Reproduce the records exactly through the line with "0.67 -0.79 -0.42".
───── Data shown ─────
[ 7.03  0.76  0.37  1.10  2.45 -4.92  2.36 -1.74  0.26 -0.43  1.15 -0.97
  5.42 -3.32 -3.45 -0.15]
The entry just left of -0.97 -> 1.15
Read off the entry just left of 5.42.
-0.97
Read off the entry just left of -4.92.
2.45
Read off the entry just left of -3.45.
-3.32

Read these off the matrix that follows. Rows and columns are numbered from 1.
1) Read off the entry in row 2 and column 1.
2) Read off the entry just right of the smallest entry.
3) Read off the top-left entry.
4) Read off the entry directly below -2.12.
5) Read off the entry directly below -0.07.
6) Read off the entry directly below the smallest entry.
7) Read off the entry in row 1 and column 3.
8) Read off the entry in the bottom-right corner.
[[-0.83  2.45 -1.66  3.00 -0.08 -0.26  1.16 -6.79  1.03 -1.60]
 [ 0.23  0.79  0.25  0.99  0.67 -0.79 -0.42  3.42 -2.27  0.88]
 [ 1.35  1.78  1.51  1.90 -2.11 -2.12  2.17 -2.42 -0.42  2.42]
 [ 0.60 -2.72 -1.36 -1.23  2.25 -2.44 -1.43  3.90  0.34 -2.30]
 [-0.24 -6.72 -0.55  1.54 -3.84  0.92  0.00 -2.75 -0.72  0.47]
 [ 0.29 -0.40 -2.76 -0.10  0.87  0.09  0.46  0.43  1.16 -1.23]
 [ 0.20 -1.89 -0.45 -0.22  1.18  2.11 -0.66  3.65 -0.35 -0.70]
 [-0.01 -0.33 -0.98  2.58 -0.45 -0.57 -1.56  0.62 -0.04 -0.23]
 [-0.14 -4.91  0.32  2.73  1.03 -0.31  2.96  4.51 -0.74 -0.01]
 [-0.06  2.03 -0.15 -2.01 -1.69 -0.07 -0.42  2.89  0.69  0.09]
 [-0.05 -1.66  0.46 -0.70 -2.31  1.08 -1.60 -0.40 -1.64  1.86]
 [ 0.19 -2.86 -0.02 -2.08 -0.91  0.78 -0.02 -1.80  0.68  0.56]
 [ 0.02  1.88  0.89  0.16 -1.34  0.47 -0.18 -2.04 -1.18  5.58]
 [-0.10 -0.34  3.18 -0.23 -0.30  1.50 -0.50  5.09 -0.09 -1.10]]
1) 0.23
2) 1.03
3) -0.83
4) -2.44
5) 1.08
6) 3.42
7) -1.66
8) -1.10

B =
[[ 4.50 -2.87 -2.17 -0.99  0.55  0.10 -1.81 -0.41 -0.92  2.97  0.08]
 [ 3.30  2.13 -1.23  0.62 -0.52  3.19  2.11  0.38 -1.43 -0.46  1.75]
 [-6.31 -1.76 -0.29  0.22  1.62  2.42  2.89 -2.40  3.23 -2.51 -1.17]
 [-0.31 -2.87  1.58 -0.99  1.62 -2.21 -2.60  0.38  0.64  0.91 -1.17]
 [ 0.90  0.46  1.58  1.43  0.55 -3.76 -4.16  1.57 -0.92 -0.46 -1.59]]
Counting starts at 1.
The entry in row 2 and column 1 -> 3.30
Read off the entry just left of -2.40.
Answer: 2.89
Read off the entry at the centre.
Answer: 2.42
Read off the entry at row 1, column 1.
Answer: 4.50
Read off the entry at row 3, column 3.
Answer: -0.29
Read off the entry just left of 0.08.
Answer: 2.97
Read off the entry directly below 0.64.
Answer: -0.92
Read off the smallest entry.
Answer: -6.31
The entry directly above the centre entry -> 3.19
Read off the entry at row 1, column 2.
Answer: -2.87
Read off the entry in the bottom-right corner.
Answer: -1.59
The entry directly below 1.75 -> -1.17
The top-right entry is 0.08
Read off the entry directly above 0.64.
Answer: 3.23
Read off the entry just right of -4.16.
Answer: 1.57
Read off the entry directly below the centre entry.
Answer: -2.21
The entry in the bottom-left corner is 0.90
Read off the entry in row 1 and column 3.
Answer: -2.17
Read off the entry directly below the smallest entry.
Answer: -0.31
Read off the entry directly above 0.22.
Answer: 0.62
Read off the entry in row 2 and column 2.
Answer: 2.13
Read off the entry just left of 2.42.
Answer: 1.62
Read off the entry at row 2, column 3.
Answer: -1.23
The entry in row 3 and column 2 is -1.76

m =
[[ 2.90  2.12  5.53  0.91  5.54  2.26  6.09  2.18  2.10  6.09 -1.29  0.70
   2.52 -1.07 -2.96]
 [-0.62  0.69  1.84  1.36  1.77 -0.05  2.10  1.00  0.59  1.96  1.94  0.01
  -2.52  2.37 -7.46]
 [ 0.06  4.19  2.13  0.45  2.08  3.47  2.32  4.10  4.10  2.28 -2.23  0.24
   1.03  2.23 -2.49]
 [-4.59  2.39 -5.42  1.44 -5.66  2.35 -5.65  2.35  2.30 -5.89  0.27 -0.14
  -2.12  1.63  1.19]
 [-2.52  0.65 -2.45 -3.79 -2.65 -0.34 -2.57  0.82  0.63 -2.74 -3.17 -0.48
   0.28  2.81  2.10]
 [ 1.06  1.23  0.41 -0.04  0.36  1.97  0.28  1.11  1.28  0.34 -2.56  0.34
   3.22 -2.59  4.70]]
What is the minimum?
A: -7.46
What is the entry just left of the smallest entry?
A: 2.37
What is the entry just right of 1.03?
A: 2.23
The entry just left of 1.23 is 1.06
The entry just left of -2.12 is -0.14
The entry just right of 1.97 -> 0.28
The entry just right of -5.65 is 2.35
─────
[Task output]
[ 7.03  0.76  0.37  1.10  2.45 -4.92  2.36 -1.74  0.26 -0.43  1.15 -0.97
  5.42 -3.32 -3.45 -0.15]
The entry just left of -0.97 -> 1.15
Read off the entry just left of 5.42.
-0.97
Read off the entry just left of -4.92.
2.45
Read off the entry just left of -3.45.
-3.32

Read these off the matrix that follows. Rows and columns are numbered from 1.
1) Read off the entry in row 2 and column 1.
2) Read off the entry just right of the smallest entry.
3) Read off the top-left entry.
4) Read off the entry directly below -2.12.
5) Read off the entry directly below -0.07.
6) Read off the entry directly below the smallest entry.
7) Read off the entry in row 1 and column 3.
8) Read off the entry in the bottom-right corner.
[[-0.83  2.45 -1.66  3.00 -0.08 -0.26  1.16 -6.79  1.03 -1.60]
 [ 0.23  0.79  0.25  0.99  0.67 -0.79 -0.42  3.42 -2.27  0.88]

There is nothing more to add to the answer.